WORK INSTRUCTION:
Among the lines below, take the one holding "gemol (μ 405)", the one holding "plimen (μ 438) (ζ kagrum, gavul, pluflal)", and all lines between them. Set them down exactly.

*** Opening ENTRIES SUPPLIED ***

In the rows, zero is written as 128.
Each row of numbers stands for one element and depends on some of the facts below. Use the named rows to name the rest.

Known rows:
zazo: [ 94 122 131 166 101 132 106 161  63 113 153  97 124 121 119 113 156 187
  89 143 138 125  63 134 133 152  94  76  99 115 158 147 178]
skoplik: [108 108 141 143 111 108 103 145  69 142 162  95 131 123  88 106 120 151
 158 124 148 126 106 114 131 140  81  95 113 127 134 134 139]
gerin: [ 84  61 128 142 120 117 108 151  68 157 172 123 138  87  92  87 105 159
  85 146 158 112 127 132 116 155 180 109 115 123 147 144 154]
sudra: [115 101 104 130 107 131 109 179  52 126 141 102 134 124 110 101 146 144
 134 156 123 107 107 132 116 141  97 106 107 121 135 124 128]
stustir: [115 125 128 138 106 124 113 129  84 119 163  95 136 148  84 110 144 153
 131 146 142 144  89 127 127 125  94  95 104 127 138 137 136]
stedel: [ 98  85 108 133 109 142 109 143  68 129 134 103 139 170  67  94 150 165
 145 131 131 143 110 102 124 147 146  98 101 115 136 130 142]
flastus: [ 99  98 114 130 107 140 108 137  56 124 140 102 134 162  72 107 147 158
 128 136 124 147  94 122 127 148 118  91  98 120 137 124 149]
felun: [118  99 139 166 112 130 101 172  92 140 142 122 143 122 129  90 133 158
 113 142 122 113 142 106 127 150 122 105 100 117 137 153 136]
bavas: [118 113 148 141 108 138 102 127 100 128 161 110 137 151 104  91 141 162
 107 146 143 127 101 149 127 157  90  94  88 127 142 145 145]
vuflodros: [ 96  88 147 134 104 120 106 157  82 157 155  95 123  83  93 100 143 174
 146  99 139 127 116 110 128 153 133  92 104 114 137 132 165]
movom: [ 88  85 153 153 123 135 118 163  70 145 159 147 138  92 113 102  98 150
  64 133 126 119 152 128 122 144 178 110 110 124 145 154 152]
gopubror: [ 88  94 119 136 116  95 102 166  51 159 155  87 133 121  93 109 118 147
 145 139 150 134 115  74 133 142  89  96 125 120 135 133 142]
droskar: [126  97 108 175 118 141 103 166  88 111 151 140 138  85  80 109  88 173
  33 147 135  80 110 163 106 151 146 102 130 128 150 165 140]
grotrek: [114 102 128 155 107 137 104 131  82 104 148 105 134 158  59 102 142 177
 149 126 128 131 101 111 122 146 130  85 100 119 141 134 147]
zoka: [104  96 149 142 111  92  95 161  50 157 164  95 122  94  97  99 100 161
 163 129 149  99 105 111 135 146  72  87 121 122 137 132 145]
ninikler: [133 116  95 167 116 111 100 187  66 106 144 105 135 137  98 106 131 177
 114 157 132  82 103  87 117 133  99  98 134 118 143 151 126]
stefe: [110  69  86 150 122 142 103 179  68 129 148 135 140  70 100 106  97 156
  47 149 134  88 126 165 105 157 145 114 126 124 143 147 134]
nofu: [107 104 122 156 110 121 113 157  86 163 175 103 142  60 112  92 139 149
 100 159 147 115 111 185 116 145 129 109 100 123 152 140 155]
stiskom: [126  94 102 150 113 125 104 181  66 127 141 103 139 131 104  96 152 162
 140 156 132  97 117  91 112 131 120 108 115 114 135 141 125]

There are 2 kinds of fact about the elements: μ, ζ.
stetum (μ 435) (ζ klagrol, lirun)
lufludi (μ 435) (ζ fabik, vuflodros, klute)
bamim (μ 405) (ζ pigik)
pagron (μ 59) (ζ kagrum)
sagru (μ 15) (ζ pliklafis, grobros)
stustir (μ 405) (ζ fubral)
fubral (μ 405) (ζ veskedun)
gridrak (μ 435) (ζ klotok)
visorir (μ 445) (ζ gridrek, brege)
lopuflen (μ 405) (ζ kibagil)
movom (μ 438) (ζ femim, broflil)
gerin (μ 438) (ζ gridrek, duklum, karol, klute)
voplik (μ 405) (ζ vatir)
kagrum (μ 405)
brestok (μ 435) (ζ fubral, lalo, grotrek)
gridrek (μ 695)
duvines (μ 438) (ζ voplik)
daker (μ 405) (ζ lesko)
droskar (μ 438) (ζ pliklafis)
vatir (μ 695) (ζ kagrum)
grobros (μ 405)
pliklafis (μ 438)
klistar (μ 15) (ζ lesko)
bonuk (μ 405) (ζ fubral)
kitrol (μ 405) (ζ zazo)
skoplik (μ 405) (ζ stuskon, voplik)
fodem (μ 405) (ζ klofe)
tatran (μ 59) (ζ voplik)
domur (μ 438) (ζ gasem, bavas)
raflir (μ 405) (ζ flegam, gustem, veskedun)
broflil (μ 435)
teda (μ 15) (ζ gustem, kagrum)
rumek (μ 695) (ζ zari, pagron, tinun, vukufan)
nalen (μ 438) (ζ droskar, gasem)
klute (μ 59) (ζ kagrum)
zadim (μ 405) (ζ klaplazo)
nezik (μ 59)
feflo (μ 405) (ζ klute)
kepal (μ 435)
flidan (μ 435) (ζ flestel)
lonofus (μ 435) (ζ vatir)
donipek (μ 438)
fabik (μ 435) (ζ taflun, kagrum)
gogrus (μ 405) (ζ pliklafis, kepal)
ripli (μ 405) (ζ kufleplar, klofo, teda)
debegun (μ 405)
vedabrus (μ 405) (ζ rumek, kivuk)
stuskon (μ 405) (ζ lesko)
felun (μ 445) (ζ femim, plogu)
raklus (μ 438) (ζ kagrum)
brufel (μ 405) (ζ pafli, nofu)
zari (μ 405)
zazo (μ 435)
stefe (μ 438) (ζ sagru, fodem)
doskos (μ 435) (ζ kagrum)
klofe (μ 435)
dramin (μ 405) (ζ fabik)
druluk (μ 405) (ζ broflil)
soson (μ 405) (ζ veskedun, meklu)
lave (μ 435) (ζ kibagil)
vufu (μ 438) (ζ taflun, vatir)
stanu (μ 435) (ζ femim, stuskon)
lalam (μ 405) (ζ kibagil, grini)
pluklukis (μ 445) (ζ voplik)
taflun (μ 438) (ζ kagrum, vatir)
duklum (μ 445) (ζ stuskon)
vuflodros (μ 435) (ζ susol, tresto, bavas)
stiklan (μ 405) (ζ lirun)
stiskom (μ 405) (ζ lalo, kagrum, pliklafis)
femim (μ 405) (ζ fabik)
lalo (μ 438) (ζ zastofu, plogu, pliklafis)
klotok (μ 405)
grotrek (μ 695) (ζ lirun)
stidra (μ 695) (ζ tresto)
gravil (μ 435) (ζ vatir)
dazil (μ 695) (ζ kagrum)
risin (μ 59) (ζ kagrum)
flestel (μ 435)
pafli (μ 445) (ζ duvines, plemen, vatir)
veskedun (μ 438) (ζ duvines, tubrake)
ninikler (μ 405) (ζ kepal)
klaplazo (μ 435) (ζ klofe, kagrum)
grari (μ 695) (ζ kagrum)
kufleplar (μ 405)
gemol (μ 405) (ζ klagrol, kagrum, klotok, flastus)
mokli (μ 438) (ζ klotok)
tagol (μ 435) (ζ voplik)
tibron (μ 405) (ζ pluklukis)
brege (μ 438) (ζ vukufan)
sudra (μ 405) (ζ klaplazo)
toskor (μ 435) (ζ runa)
drestedro (μ 405) (ζ zoka, donipek)
pigik (μ 695) (ζ taflun)
rifaram (μ 445) (ζ kegrik)
truska (μ 405) (ζ femim, vatir)
grini (μ 438) (ζ feflo, tubrake)
plogu (μ 405)
dredrak (μ 15) (ζ kagrum, vukufan)
klofo (μ 405) (ζ pigik)
pepus (μ 59) (ζ feflo)
fivi (μ 405) (ζ lonofus, bavas)
tubrake (μ 438) (ζ feflo, vatir)
trozostul (μ 405) (ζ debegun, stuskon)
briradral (μ 435) (ζ stustir, kagrum, vatir)
gopubror (μ 405) (ζ kibagil, stuskon)
plimen (μ 438) (ζ kagrum, gavul, pluflal)
karol (μ 15) (ζ fabik, susol)
plimo (μ 405) (ζ pleskin, bavas)
lubom (μ 445) (ζ mokli)
stedel (μ 695) (ζ stustir, kagrum, klute)
klemi (μ 445) (ζ duklum)
dragi (μ 695) (ζ grari)
kegrik (μ 435)
stabul (μ 405) (ζ zastofu, lirun)
zoka (μ 405) (ζ tresto)
pleskin (μ 15)
lesko (μ 405)
skibak (μ 405) (ζ gogrus)
plemen (μ 405) (ζ gustem)
geskil (μ 405) (ζ duvines)
lirun (μ 15) (ζ bavas)
vebas (μ 15) (ζ rumek, zazo)
runa (μ 15) (ζ klaplazo, lalo)
susol (μ 405)
vukufan (μ 405) (ζ feflo, pagron, klute)
kibagil (μ 15)
numom (μ 695) (ζ flastus)
flastus (μ 695) (ζ kagrum, lave, vatir, klute)
bavas (μ 445) (ζ vatir, klute)
pluflal (μ 405) (ζ gustem, lave)
semir (μ 695) (ζ skoplik)
zastofu (μ 405) (ζ kagrum)
fudru (μ 59) (ζ lopuflen)
gavul (μ 695) (ζ grari)
skiske (μ 405) (ζ taflun, klute)
tinun (μ 438) (ζ fabik, kagrum, lave)
dakluflo (μ 405) (ζ dazil, lesko)
losto (μ 405) (ζ plimo, kagrum, mokli)
kivuk (μ 405)
klagrol (μ 445) (ζ skoplik, doskos, grobros, vukufan)
kliklak (μ 405) (ζ pepus, pliklafis)
stadu (μ 435) (ζ tinun, kegrik, nezik)
gustem (μ 405)
gasem (μ 695) (ζ plogu)
vasi (μ 435) (ζ stidra)
nofu (μ 15) (ζ kagrum, klute)
meklu (μ 59)
flegam (μ 435) (ζ flastus, duklum)
drine (μ 405) (ζ flestel, kibagil, veskedun)
tresto (μ 405) (ζ lesko)
bukas (μ 59) (ζ plemen, vedabrus)

Name these rows:
No name comes twice in this set of rows, the named rows included.
[ 90  98 127 131 105 124 103 159  85 163 148  86 127  87  84 113 145 162
 130 104 138 141 106 116 130 153 122  86 108 115 137 129 163]  flegam
[143 142 156 178 110 131 110 152  76 101 151 117 127 137  99 111 128 167
 131 144 116  83  92 140 121 134  74  85 103 126 145 143 131]  plogu
[104  85 119 142 113 141 108 141  59 126 166 122 134 100 100 107 103 154
  52 143 148 100 102 195 114 157 131 105 105 131 146 142 149]  mokli
[116 132 153 139 103 151 113 112  82  87 151 104 127 168  69 112 139 162
 125 129 120 146  80 164 127 150  85  76  86 128 141 126 153]  vatir
[106 114 154 158 115 118 112 179  54 145 151 122 133 133 121  99 131 154
 135 144 118 104 128  87 130 129 111  98 102 117 142 143 144]  druluk
[ 94  82 126 142 120 145 112 145  80 146 166 125 145  92  96  95 120 146
  71 149 148 136 135 158 112 146 184 114 100 126 144 144 147]  vufu
[ 98  92 139 137 106 108  96 170  82 163 154  91 119  69  89 108 111 176
 139  93 143 120 117 101 133 157 107  83 117 113 133 132 161]  vasi
[ 93  85 139 158 116  88 100 174  78 203 178  96 131  19 104  96  82 150
 114 122 158 107 125 153 125 153 106  99 120 120 145 143 154]  klistar
[107 117 151 135  99 146 115 152  84 122 151 101 127 108 120 111 162 166
 117 122 121 131  93 151 126 147 111  86  83 117 138 131 162]  fabik
[133 136 109 165 103 135  98 167  96  98 131  96 124  90  90 125 132 193
  88 107 120  96  83 138 118 146  82  81 121 113 144 153 148]  kepal
[ 96  79 120 135 117 146 116 151  66 131 160 129 140  91 109  98 115 148
  64 153 144 121 118 167 112 155 159 112 105 128 145 143 148]  raklus
[ 80  94 128 144 117 147 114 153  59 123 168 126 138  89 113 107 110 145
  53 154 142 129 115 157 121 153 155 105 110 128 155 146 161]  tinun
[ 93  87 138 137 107 103  92 160  77 147 156  99 133 110  95  97 102 151
 117 130 151 124 124 103 134 163  90  96 112 122 137 142 146]  klemi

The same elements again, as new rows of numbers:
Some rows with their names:
gravil: [130 127 115  91 122 112  64 132 168 135  97 134 165 193 115  90 103  99
 100  89 158 149 123 118 208 149 135 103 102 125  96 133 159 160 123 108]
stefe: [114 125 149 130 140 114 143 135 110 150 138 120 119 120 132 116 120  96
 130 152 140 136 117 129 149 148 149 143 122 142 147 123 126 114 138 140]
karol: [108 123 120 144 155 126 147 148 104 124 129 102 132 118 119 113 124 125
 135 138 136 118 132 130 143 137 134 135 148 129 132 140 123 118 118 140]
vebas: [117 128 121 135 149 123 136 140 109 134 127 107 132 118 121 123 130 113
 129 143 137 119 132 132 141 141 133 137 150 134 139 145 124 122 115 141]
plogu: [159 159 113 102 131 152 126 120 161 134 116 116 164 100 131 167 141 120
 109 128 114 137 163 144  79 115 131 120 118 157 113  98 112 121  98 110]
gasem: [108 132 145 143 130 129 123 109 111 134 126 125 137 119 112 122 160 102
 124 147 132 148 108 139 134 145 168 128 139 135 139 112 119 130 163 131]
bavas: [ 99  84 116 129 168 134 109 182 154 108  83 112 176 174 101  52  94 109
 110  92 172 128 142  98 215 136 118 114 107 104  93 111 136 140 102 113]
rifaram: [124 123 109 128 141 123 141 146 112 134 122 104 128 116 121 121 124 105
 118 145 122 122 135 129 143 134 126 135 132 131 140 144 131 130 116 134]
zastofu: [149 103 114 122 114 194 176  95 145  88 156 158  55 168 139 185 128 180
 138  96 113 149  97 138 143  80  80 119 121  89 136 128 158 129 151 143]
bukas: [112 138 160 139 130 114 115 109 122 137 138 136 135 129 128 119 140 123
 139 135 150 134 114 133 126 149 159 130 140 132 133 120 118 117 147 130]
klaplazo: [135 114 120 121 124 164 165 102 113 116 146 141  76 155 127 181 120 167
 135 113 111 148 102 139 159 105 105 131 108 114 130 140 150 136 158 157]
grini: [ 98 103 164 154 166 108 125 156 111 147 124 134 143 119 112  88  99 121
 134 150 160 107 139  95 147 147 128 153 109 127 129 118 106 110 124 135]
numom: [108 115 147 144 132 118 115 118 112 136 123 139 132 123 113 123 146 122
 137 147 140 128 116 120 133 142 149 127 144 127 127 109 113 134 157 128]
skibak: [132 144 128 136 120 129 129 125 138 110 125 124 133 126 129 106 138 121
 118 115 104 135 127 138 100 122 135 127 131 113 146 141 131 128 120 123]
pagron: [128  87 152 128 130 180 164  85 125 112 167 173  58 168 138 197 122 186
 164 117 160 139  93 121 165 105  94 127 132 105 120 105 138 118 179 152]
doskos: [139  97 117 117 120 177 172 100 116 112 154 156  55 169 133 198 108 190
 145 108 123 141  99 130 173  96  81 130 106 104 120 134 152 140 161 159]
lopuflen: [134 135 136 148 124 111 119 132 129 121 127 134 133 110 125 109 132 141
 124 133 106 109 138 118  81 122 115 141 139 115 143 153 120 126 107 127]
kepal: [149 156 112  98 138 138 125 121 136 157 115 112 167  97 123 180 126 128
 112 142 120 135 163 143 110 126 139 129 102 175  97 106 111 129 114 130]
raklus: [130  80 136 114 133 177 180 112 116 125 162 155  45 161 148 192 104 152
 150 138 154 141  95 122 192 110  92 134 109 120 133 106 149 120 170 149]

Name these rows:
No name comes twice in this set of rows, the named rows included.
[112 147 128 143 133 119 137 126 107 128 124 107 142 126 116 110 127 127
 118 120 105 142 119 144 135 138 154 135 110 127 138 144 130 131 138 144]  stetum
[101  98 160 151 159 113 139 157 105 145 130 129 133 113 120 102  99 128
 146 150 156 104 134 100 147 143 128 148 114 131 125 109 104 108 128 136]  gerin
[107  95 156 119 161 108  86 158 153 143 104 141 163 169 110  70  89  91
 117 123 190 126 133  89 205 156 128 129 101 122 106 112 126 130 118 112]  tubrake
[121 138 120 129 102  87 115 140  99 142 130 125 121 123 137 110 119 138
 142 127 110 109 126 131 124 141 134 129 130 134 125 155 133 143 136 135]  stanu
[128  95 151 120 128 178 162  85 125 114 165 168  57 171 144 195 126 177
 164 120 159 144  89 127 168 109  99 124 132 109 125 105 139 118 177 147]  risin
[124 142 127 140 126 129 124 139 147 102 117 118 154 138 125  83 138 120
 118  97 115 141 124 141 119 123 143 117 124 109 131 130 131 127 117 115]  fivi
[135 117 104 102 135 113  88 145 150 137 105 119 144 165 115  96 114  76
  95 123 150 138 123 113 193 144 121 123 130 123 132 153 157 153 106 115]  pafli
[127  95 141 121 137 150 167 121 112 135 154 145  72 142 141 163 112 128
 144 145 147 135 105 123 174 125 114 137 113 125 138 115 137 116 158 146]  plimen
[124 143 126 145 130 132 133 138 142 102 118 114 153 131 124  83 137 126
 120  98 110 141 126 140 111 119 146 116 122 112 131 127 126 124 118 118]  plimo
[174 117 104  89 120 199 157 100 164 114 137 151  97 135 145 230 125 170
 130 116 127 135 140 133 116  77  75 114 112 135 100  91 133 125 121 122]  kagrum
[117 144 119 138 142 131 152 126 107 127 136  96 121 128 119 126 143  99
 117 139 121 142 113 152 149 142 152 135 148 131 161 155 136 120 128 148]  runa
[123  78 133 121 115 182 161  90 112 111 153 170  49 161 135 202 138 177
 160 126 148 144  87 126 172 105  96 115 139 109 118  99 144 139 195 145]  dazil
[103  92 157 188 168 129 129 162 130  97 109 145 165 117  94  77 105 191
 142 109 140  81 157  80  92 109  89 149 116  85 110 127  90 111  99 129]  vukufan
[103 123 150 137 146 117 148 144 110 141 130 109 132 123 130  94 121  91
 128 137 145 143 116 131 163 150 161 136 110 136 139 112 122 113 141 133]  domur

Now the same elements, written a new way:
Some elements and their rows:
kliklak: [133 131 124 131 123 133 169 124 118 149 117 109]
rifaram: [116 131 145 154 126 131 104 151 123 135 144 139]
bamim: [119 152 127 134 129 159 137 146 124 131 145 115]
duklum: [123 122 141 154 120 136  94 136 106 166 119 104]
pafli: [134 157 122 148 117 138 122 110 135 165 174 156]
numom: [122 137 122 195 129 155 112 119 136 118  98 130]
mokli: [126 135 119 161 131 122 125 169 132 154 159 110]
domur: [143 138 120 158 124 124 138 146 134 180 149 105]
flestel: [171  81 181  97 197  81 132  83  85  86 110 150]
ripli: [126 133 120 124 129 143 135 125 128 136 133 104]
stabul: [126 145 132 126 125 155 137 146 135 142 132 113]
vufu: [137 165  98 149 120 125 129 122 156 164 209 126]
nezik: [178  83 176  11 187  78 152 102  85 104 145 140]
kibagil: [157  40  79 131 162 115 122 125  85  92 130 211]
felun: [112 127 139 155 120 127 105 139 108 149 135 125]
klofo: [117 145 126 126 131 158 127 145 124 128 148 107]
fabik: [ 96 134 150 102  79  85 116 103 161 101  72 122]
tubrake: [148 175 108 148 123 139 133 130 162 172 213 140]
pliklafis: [163  85 120 139 208  72 122 152 105  96 184 114]

Rows to name:
No name comes twice in this set of rows, the named rows included.
[108 164  67 138  87  82 122 128 203 127 200 121]  taflun
[156  85 173  26 187  71 170 105  76  85 151 144]  meklu
[184  94 122 126 205  72 134 153 118 114 185 137]  donipek
[125 157 113 140 104 132 116  98 147 166 177 151]  bavas
[139 160 113 116 120 154 149 113 152 154 171 137]  truska
[112 156 154  97  97 113 105  91 162 116 107 142]  briradral
[ 88 140  85 108  82  78 129 149 194  86 109  94]  zastofu
[118 150 173 134 117 151 135  84 110 137 115 150]  tagol
[ 92 130 155 101  89 100  94 117 152  88  73 110]  klaplazo
[155 193 109 111 125 173 151  95 169 161 221 173]  voplik
[130 168 170 111 120 152 119  76 141 139 149 170]  gravil
[154  41  74 130 159 106 130 122  92  87 134 227]  pleskin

*** Closing ENTRIES SUPPLIED ***

WRITTEN RESPONSE:
gemol (μ 405) (ζ klagrol, kagrum, klotok, flastus)
mokli (μ 438) (ζ klotok)
tagol (μ 435) (ζ voplik)
tibron (μ 405) (ζ pluklukis)
brege (μ 438) (ζ vukufan)
sudra (μ 405) (ζ klaplazo)
toskor (μ 435) (ζ runa)
drestedro (μ 405) (ζ zoka, donipek)
pigik (μ 695) (ζ taflun)
rifaram (μ 445) (ζ kegrik)
truska (μ 405) (ζ femim, vatir)
grini (μ 438) (ζ feflo, tubrake)
plogu (μ 405)
dredrak (μ 15) (ζ kagrum, vukufan)
klofo (μ 405) (ζ pigik)
pepus (μ 59) (ζ feflo)
fivi (μ 405) (ζ lonofus, bavas)
tubrake (μ 438) (ζ feflo, vatir)
trozostul (μ 405) (ζ debegun, stuskon)
briradral (μ 435) (ζ stustir, kagrum, vatir)
gopubror (μ 405) (ζ kibagil, stuskon)
plimen (μ 438) (ζ kagrum, gavul, pluflal)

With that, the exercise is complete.